◆ **ACTIVITY**
Print every line of the data exactly as shown.
══ RECORDS PROVIDED
Each row has a class, written as a number after it.
[-133 -151  -36  -36  141 -404  -13 -466  330 -177  -31 -105 -294  117
  -16 -275  471  -51   63  290 -755   -7  269 -163  -47  -98  358 -239
   24  -94  413  275 -229  -85 -160  164 -108  114 -134  -64  -19 -500
  270] : 9
[ 207  -29  182  -59 -119  402  234  220  -15  132  197   26   78   90
   24   77  -23 -144 -273  -60   89   79  -13  261   37  121  525  102
  -12   25 -264  151 -287 -157 -253  -24    3  120   67 -433  214  329
   -2] : 1
[  35  -25 -182  215   83  -58 -152 -300  491 -320   24  491 -174   44
 -142   21  285 -238 -279  202  -74  179 -470  158   47   90   20  -74
 -501 -219  179  106   58  238  319   62 -267 -305   -7  107  -86  -68
  -16] : 10
[ 141 -173  -78 -126  181 -243  188 -353  221 -183   81  -28 -418   31
  -66 -130  618   76  -14  224 -747  299   26 -385  159 -219  502 -106
 -178 -179  331  342 -175  -65 -205  143 -211  185   88   36  369 -175
  377] : 6
[ 242   -3  225 -118  -68  292  134  380   19  144  181   50    9  175
 -118   55  300    4 -140    1  -69  280 -225   -2  281 -120  452 -164
  -12  104 -257  404 -159 -119  129  -99 -194   59   14 -102  217  294
   96] : 9
[   0 -257  115 -272  -87  354  318  300 -125 -132 -287 -191   70 -204
   41  143 -125  415  286  -22 -505  -42  -41 -389   64   43    0  -40
  241  -88  -42  -37 -217   38   49 -117 -153  209  328   75  481  -33
    9] : 2
[  30 -270  -56 -351 -139  284  313  282  -78  -36  -30 -274   55 -259
  150   25  -62  719  395 -569 -324  -88  133 -319  -98   98   38   99
  150  -23  256  -94 -179  -47   33   92 -106  421  258 -119  522  170
  -34] : 4
[ 154   -8   50  -55 -252  213   49  -75 -287  -23  277  236 -246 -128
  -30  134    7  194   61  -35   85   79  102  -36  -59 -177  -10  335
 -259   -8 -424  198 -309  170  -96 -371  183    6  110 -108  228  113
    1] : 10
[  61 -120  295   62  148  319  -35  554 -472   99   25  -11 -246 -153
   54    8  187   77 -292 -245    6  479 -265 -101   63 -146 -198  137
  335  153 -728 -265    5  442  575   84  274 -652  177 -355 -174 -225
 -266] : 6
════
◆ **COMPLETED EXERCISE**
Each row has a class, written as a number after it.
[-133 -151  -36  -36  141 -404  -13 -466  330 -177  -31 -105 -294  117
  -16 -275  471  -51   63  290 -755   -7  269 -163  -47  -98  358 -239
   24  -94  413  275 -229  -85 -160  164 -108  114 -134  -64  -19 -500
  270] : 9
[ 207  -29  182  -59 -119  402  234  220  -15  132  197   26   78   90
   24   77  -23 -144 -273  -60   89   79  -13  261   37  121  525  102
  -12   25 -264  151 -287 -157 -253  -24    3  120   67 -433  214  329
   -2] : 1
[  35  -25 -182  215   83  -58 -152 -300  491 -320   24  491 -174   44
 -142   21  285 -238 -279  202  -74  179 -470  158   47   90   20  -74
 -501 -219  179  106   58  238  319   62 -267 -305   -7  107  -86  -68
  -16] : 10
[ 141 -173  -78 -126  181 -243  188 -353  221 -183   81  -28 -418   31
  -66 -130  618   76  -14  224 -747  299   26 -385  159 -219  502 -106
 -178 -179  331  342 -175  -65 -205  143 -211  185   88   36  369 -175
  377] : 6
[ 242   -3  225 -118  -68  292  134  380   19  144  181   50    9  175
 -118   55  300    4 -140    1  -69  280 -225   -2  281 -120  452 -164
  -12  104 -257  404 -159 -119  129  -99 -194   59   14 -102  217  294
   96] : 9
[   0 -257  115 -272  -87  354  318  300 -125 -132 -287 -191   70 -204
   41  143 -125  415  286  -22 -505  -42  -41 -389   64   43    0  -40
  241  -88  -42  -37 -217   38   49 -117 -153  209  328   75  481  -33
    9] : 2
[  30 -270  -56 -351 -139  284  313  282  -78  -36  -30 -274   55 -259
  150   25  -62  719  395 -569 -324  -88  133 -319  -98   98   38   99
  150  -23  256  -94 -179  -47   33   92 -106  421  258 -119  522  170
  -34] : 4
[ 154   -8   50  -55 -252  213   49  -75 -287  -23  277  236 -246 -128
  -30  134    7  194   61  -35   85   79  102  -36  -59 -177  -10  335
 -259   -8 -424  198 -309  170  -96 -371  183    6  110 -108  228  113
    1] : 10
[  61 -120  295   62  148  319  -35  554 -472   99   25  -11 -246 -153
   54    8  187   77 -292 -245    6  479 -265 -101   63 -146 -198  137
  335  153 -728 -265    5  442  575   84  274 -652  177 -355 -174 -225
 -266] : 6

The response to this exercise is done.